What the task requires ::
Retype each record shown below, leaving every character as it is.

:: Data to use ::

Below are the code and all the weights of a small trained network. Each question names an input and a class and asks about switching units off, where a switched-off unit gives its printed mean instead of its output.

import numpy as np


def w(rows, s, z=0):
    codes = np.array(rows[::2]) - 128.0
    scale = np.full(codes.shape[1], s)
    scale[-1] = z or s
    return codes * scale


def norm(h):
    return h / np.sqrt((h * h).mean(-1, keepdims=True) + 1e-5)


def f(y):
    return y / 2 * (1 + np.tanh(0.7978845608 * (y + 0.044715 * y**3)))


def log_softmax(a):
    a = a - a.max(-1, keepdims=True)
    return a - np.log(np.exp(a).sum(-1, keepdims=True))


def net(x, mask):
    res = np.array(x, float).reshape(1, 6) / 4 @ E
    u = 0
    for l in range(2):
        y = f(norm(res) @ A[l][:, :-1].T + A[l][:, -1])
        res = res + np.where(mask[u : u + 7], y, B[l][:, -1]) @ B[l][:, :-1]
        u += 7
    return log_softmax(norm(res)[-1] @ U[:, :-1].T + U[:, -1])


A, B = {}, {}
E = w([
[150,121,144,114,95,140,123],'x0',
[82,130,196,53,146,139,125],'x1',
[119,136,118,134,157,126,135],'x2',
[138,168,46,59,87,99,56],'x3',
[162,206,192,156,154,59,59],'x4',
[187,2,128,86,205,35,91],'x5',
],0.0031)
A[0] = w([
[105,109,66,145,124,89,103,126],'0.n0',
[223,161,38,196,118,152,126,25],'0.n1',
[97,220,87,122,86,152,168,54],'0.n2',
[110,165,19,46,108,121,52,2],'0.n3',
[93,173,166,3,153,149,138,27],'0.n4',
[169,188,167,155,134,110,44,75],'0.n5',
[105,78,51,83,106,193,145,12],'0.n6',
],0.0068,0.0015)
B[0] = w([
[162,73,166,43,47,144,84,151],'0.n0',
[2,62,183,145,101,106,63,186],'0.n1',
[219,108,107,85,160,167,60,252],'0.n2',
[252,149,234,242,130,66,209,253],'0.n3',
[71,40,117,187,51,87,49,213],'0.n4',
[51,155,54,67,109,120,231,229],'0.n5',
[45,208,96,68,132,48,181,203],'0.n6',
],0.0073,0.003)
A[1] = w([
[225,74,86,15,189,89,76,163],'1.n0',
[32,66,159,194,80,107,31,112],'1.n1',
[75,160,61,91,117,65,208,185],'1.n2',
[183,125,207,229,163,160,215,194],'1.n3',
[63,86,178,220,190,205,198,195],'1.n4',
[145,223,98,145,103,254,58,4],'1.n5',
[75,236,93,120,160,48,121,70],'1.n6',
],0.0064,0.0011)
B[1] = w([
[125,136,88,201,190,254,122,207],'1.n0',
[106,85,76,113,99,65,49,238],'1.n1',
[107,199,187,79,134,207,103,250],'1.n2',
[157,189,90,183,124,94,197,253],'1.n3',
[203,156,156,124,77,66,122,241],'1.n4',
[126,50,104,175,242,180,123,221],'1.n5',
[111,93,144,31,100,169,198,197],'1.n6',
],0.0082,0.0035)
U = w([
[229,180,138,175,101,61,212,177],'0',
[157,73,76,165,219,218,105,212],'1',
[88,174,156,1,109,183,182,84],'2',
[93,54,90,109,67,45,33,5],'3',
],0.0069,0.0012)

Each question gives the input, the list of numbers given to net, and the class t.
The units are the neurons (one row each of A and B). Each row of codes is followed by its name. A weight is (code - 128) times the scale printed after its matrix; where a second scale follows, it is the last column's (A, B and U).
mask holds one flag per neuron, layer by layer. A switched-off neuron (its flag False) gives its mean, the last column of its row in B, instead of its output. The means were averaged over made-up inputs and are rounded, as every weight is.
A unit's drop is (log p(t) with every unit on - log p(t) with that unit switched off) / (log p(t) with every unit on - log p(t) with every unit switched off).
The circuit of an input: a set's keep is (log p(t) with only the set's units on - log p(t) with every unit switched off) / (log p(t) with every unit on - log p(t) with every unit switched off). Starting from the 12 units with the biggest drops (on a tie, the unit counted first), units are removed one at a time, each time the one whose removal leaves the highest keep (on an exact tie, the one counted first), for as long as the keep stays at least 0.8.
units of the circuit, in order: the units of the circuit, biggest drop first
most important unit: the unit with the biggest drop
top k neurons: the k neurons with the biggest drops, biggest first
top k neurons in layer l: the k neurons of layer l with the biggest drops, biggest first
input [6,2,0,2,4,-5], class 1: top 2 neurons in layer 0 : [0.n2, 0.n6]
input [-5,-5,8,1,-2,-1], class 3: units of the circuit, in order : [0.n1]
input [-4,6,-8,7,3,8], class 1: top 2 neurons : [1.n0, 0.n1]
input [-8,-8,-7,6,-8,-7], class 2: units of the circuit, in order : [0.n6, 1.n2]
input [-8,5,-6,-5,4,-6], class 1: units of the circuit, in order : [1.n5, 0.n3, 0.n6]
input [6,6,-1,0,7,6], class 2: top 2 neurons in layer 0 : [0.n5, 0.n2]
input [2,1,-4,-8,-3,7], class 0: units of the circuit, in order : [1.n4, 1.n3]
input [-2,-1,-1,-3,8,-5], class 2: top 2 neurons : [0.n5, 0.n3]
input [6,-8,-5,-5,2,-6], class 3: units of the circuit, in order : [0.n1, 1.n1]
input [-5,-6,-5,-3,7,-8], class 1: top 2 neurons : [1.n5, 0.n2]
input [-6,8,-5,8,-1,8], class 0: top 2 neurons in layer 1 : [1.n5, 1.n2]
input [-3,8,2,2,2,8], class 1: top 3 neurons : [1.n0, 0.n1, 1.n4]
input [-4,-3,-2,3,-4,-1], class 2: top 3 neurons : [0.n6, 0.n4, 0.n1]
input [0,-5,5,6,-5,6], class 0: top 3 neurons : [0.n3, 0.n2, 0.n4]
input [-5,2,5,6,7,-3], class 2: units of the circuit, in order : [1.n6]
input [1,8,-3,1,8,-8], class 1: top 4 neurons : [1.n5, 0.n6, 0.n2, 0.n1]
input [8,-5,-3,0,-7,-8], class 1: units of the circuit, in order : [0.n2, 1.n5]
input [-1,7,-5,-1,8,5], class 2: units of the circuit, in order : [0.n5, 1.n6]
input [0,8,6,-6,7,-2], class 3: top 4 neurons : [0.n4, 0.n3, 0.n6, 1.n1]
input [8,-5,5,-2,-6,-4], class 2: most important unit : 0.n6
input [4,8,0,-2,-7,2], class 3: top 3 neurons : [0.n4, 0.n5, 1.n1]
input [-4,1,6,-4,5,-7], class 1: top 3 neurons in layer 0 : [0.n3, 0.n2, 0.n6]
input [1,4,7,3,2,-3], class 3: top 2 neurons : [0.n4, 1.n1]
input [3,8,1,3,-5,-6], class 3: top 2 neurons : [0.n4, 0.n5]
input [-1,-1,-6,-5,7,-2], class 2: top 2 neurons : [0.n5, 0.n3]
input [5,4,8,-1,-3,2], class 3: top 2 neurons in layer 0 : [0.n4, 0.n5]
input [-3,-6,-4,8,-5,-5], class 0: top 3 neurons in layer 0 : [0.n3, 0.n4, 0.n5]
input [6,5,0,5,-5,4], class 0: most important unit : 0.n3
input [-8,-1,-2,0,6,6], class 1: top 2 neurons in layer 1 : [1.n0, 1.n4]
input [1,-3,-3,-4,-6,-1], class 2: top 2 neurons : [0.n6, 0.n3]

:::

Response ::
Below are the code and all the weights of a small trained network. Each question names an input and a class and asks about switching units off, where a switched-off unit gives its printed mean instead of its output.

import numpy as np


def w(rows, s, z=0):
    codes = np.array(rows[::2]) - 128.0
    scale = np.full(codes.shape[1], s)
    scale[-1] = z or s
    return codes * scale


def norm(h):
    return h / np.sqrt((h * h).mean(-1, keepdims=True) + 1e-5)


def f(y):
    return y / 2 * (1 + np.tanh(0.7978845608 * (y + 0.044715 * y**3)))


def log_softmax(a):
    a = a - a.max(-1, keepdims=True)
    return a - np.log(np.exp(a).sum(-1, keepdims=True))


def net(x, mask):
    res = np.array(x, float).reshape(1, 6) / 4 @ E
    u = 0
    for l in range(2):
        y = f(norm(res) @ A[l][:, :-1].T + A[l][:, -1])
        res = res + np.where(mask[u : u + 7], y, B[l][:, -1]) @ B[l][:, :-1]
        u += 7
    return log_softmax(norm(res)[-1] @ U[:, :-1].T + U[:, -1])


A, B = {}, {}
E = w([
[150,121,144,114,95,140,123],'x0',
[82,130,196,53,146,139,125],'x1',
[119,136,118,134,157,126,135],'x2',
[138,168,46,59,87,99,56],'x3',
[162,206,192,156,154,59,59],'x4',
[187,2,128,86,205,35,91],'x5',
],0.0031)
A[0] = w([
[105,109,66,145,124,89,103,126],'0.n0',
[223,161,38,196,118,152,126,25],'0.n1',
[97,220,87,122,86,152,168,54],'0.n2',
[110,165,19,46,108,121,52,2],'0.n3',
[93,173,166,3,153,149,138,27],'0.n4',
[169,188,167,155,134,110,44,75],'0.n5',
[105,78,51,83,106,193,145,12],'0.n6',
],0.0068,0.0015)
B[0] = w([
[162,73,166,43,47,144,84,151],'0.n0',
[2,62,183,145,101,106,63,186],'0.n1',
[219,108,107,85,160,167,60,252],'0.n2',
[252,149,234,242,130,66,209,253],'0.n3',
[71,40,117,187,51,87,49,213],'0.n4',
[51,155,54,67,109,120,231,229],'0.n5',
[45,208,96,68,132,48,181,203],'0.n6',
],0.0073,0.003)
A[1] = w([
[225,74,86,15,189,89,76,163],'1.n0',
[32,66,159,194,80,107,31,112],'1.n1',
[75,160,61,91,117,65,208,185],'1.n2',
[183,125,207,229,163,160,215,194],'1.n3',
[63,86,178,220,190,205,198,195],'1.n4',
[145,223,98,145,103,254,58,4],'1.n5',
[75,236,93,120,160,48,121,70],'1.n6',
],0.0064,0.0011)
B[1] = w([
[125,136,88,201,190,254,122,207],'1.n0',
[106,85,76,113,99,65,49,238],'1.n1',
[107,199,187,79,134,207,103,250],'1.n2',
[157,189,90,183,124,94,197,253],'1.n3',
[203,156,156,124,77,66,122,241],'1.n4',
[126,50,104,175,242,180,123,221],'1.n5',
[111,93,144,31,100,169,198,197],'1.n6',
],0.0082,0.0035)
U = w([
[229,180,138,175,101,61,212,177],'0',
[157,73,76,165,219,218,105,212],'1',
[88,174,156,1,109,183,182,84],'2',
[93,54,90,109,67,45,33,5],'3',
],0.0069,0.0012)

Each question gives the input, the list of numbers given to net, and the class t.
The units are the neurons (one row each of A and B). Each row of codes is followed by its name. A weight is (code - 128) times the scale printed after its matrix; where a second scale follows, it is the last column's (A, B and U).
mask holds one flag per neuron, layer by layer. A switched-off neuron (its flag False) gives its mean, the last column of its row in B, instead of its output. The means were averaged over made-up inputs and are rounded, as every weight is.
A unit's drop is (log p(t) with every unit on - log p(t) with that unit switched off) / (log p(t) with every unit on - log p(t) with every unit switched off).
The circuit of an input: a set's keep is (log p(t) with only the set's units on - log p(t) with every unit switched off) / (log p(t) with every unit on - log p(t) with every unit switched off). Starting from the 12 units with the biggest drops (on a tie, the unit counted first), units are removed one at a time, each time the one whose removal leaves the highest keep (on an exact tie, the one counted first), for as long as the keep stays at least 0.8.
units of the circuit, in order: the units of the circuit, biggest drop first
most important unit: the unit with the biggest drop
top k neurons: the k neurons with the biggest drops, biggest first
top k neurons in layer l: the k neurons of layer l with the biggest drops, biggest first
input [6,2,0,2,4,-5], class 1: top 2 neurons in layer 0 : [0.n2, 0.n6]
input [-5,-5,8,1,-2,-1], class 3: units of the circuit, in order : [0.n1]
input [-4,6,-8,7,3,8], class 1: top 2 neurons : [1.n0, 0.n1]
input [-8,-8,-7,6,-8,-7], class 2: units of the circuit, in order : [0.n6, 1.n2]
input [-8,5,-6,-5,4,-6], class 1: units of the circuit, in order : [1.n5, 0.n3, 0.n6]
input [6,6,-1,0,7,6], class 2: top 2 neurons in layer 0 : [0.n5, 0.n2]
input [2,1,-4,-8,-3,7], class 0: units of the circuit, in order : [1.n4, 1.n3]
input [-2,-1,-1,-3,8,-5], class 2: top 2 neurons : [0.n5, 0.n3]
input [6,-8,-5,-5,2,-6], class 3: units of the circuit, in order : [0.n1, 1.n1]
input [-5,-6,-5,-3,7,-8], class 1: top 2 neurons : [1.n5, 0.n2]
input [-6,8,-5,8,-1,8], class 0: top 2 neurons in layer 1 : [1.n5, 1.n2]
input [-3,8,2,2,2,8], class 1: top 3 neurons : [1.n0, 0.n1, 1.n4]
input [-4,-3,-2,3,-4,-1], class 2: top 3 neurons : [0.n6, 0.n4, 0.n1]
input [0,-5,5,6,-5,6], class 0: top 3 neurons : [0.n3, 0.n2, 0.n4]
input [-5,2,5,6,7,-3], class 2: units of the circuit, in order : [1.n6]
input [1,8,-3,1,8,-8], class 1: top 4 neurons : [1.n5, 0.n6, 0.n2, 0.n1]
input [8,-5,-3,0,-7,-8], class 1: units of the circuit, in order : [0.n2, 1.n5]
input [-1,7,-5,-1,8,5], class 2: units of the circuit, in order : [0.n5, 1.n6]
input [0,8,6,-6,7,-2], class 3: top 4 neurons : [0.n4, 0.n3, 0.n6, 1.n1]
input [8,-5,5,-2,-6,-4], class 2: most important unit : 0.n6
input [4,8,0,-2,-7,2], class 3: top 3 neurons : [0.n4, 0.n5, 1.n1]
input [-4,1,6,-4,5,-7], class 1: top 3 neurons in layer 0 : [0.n3, 0.n2, 0.n6]
input [1,4,7,3,2,-3], class 3: top 2 neurons : [0.n4, 1.n1]
input [3,8,1,3,-5,-6], class 3: top 2 neurons : [0.n4, 0.n5]
input [-1,-1,-6,-5,7,-2], class 2: top 2 neurons : [0.n5, 0.n3]
input [5,4,8,-1,-3,2], class 3: top 2 neurons in layer 0 : [0.n4, 0.n5]
input [-3,-6,-4,8,-5,-5], class 0: top 3 neurons in layer 0 : [0.n3, 0.n4, 0.n5]
input [6,5,0,5,-5,4], class 0: most important unit : 0.n3
input [-8,-1,-2,0,6,6], class 1: top 2 neurons in layer 1 : [1.n0, 1.n4]
input [1,-3,-3,-4,-6,-1], class 2: top 2 neurons : [0.n6, 0.n3]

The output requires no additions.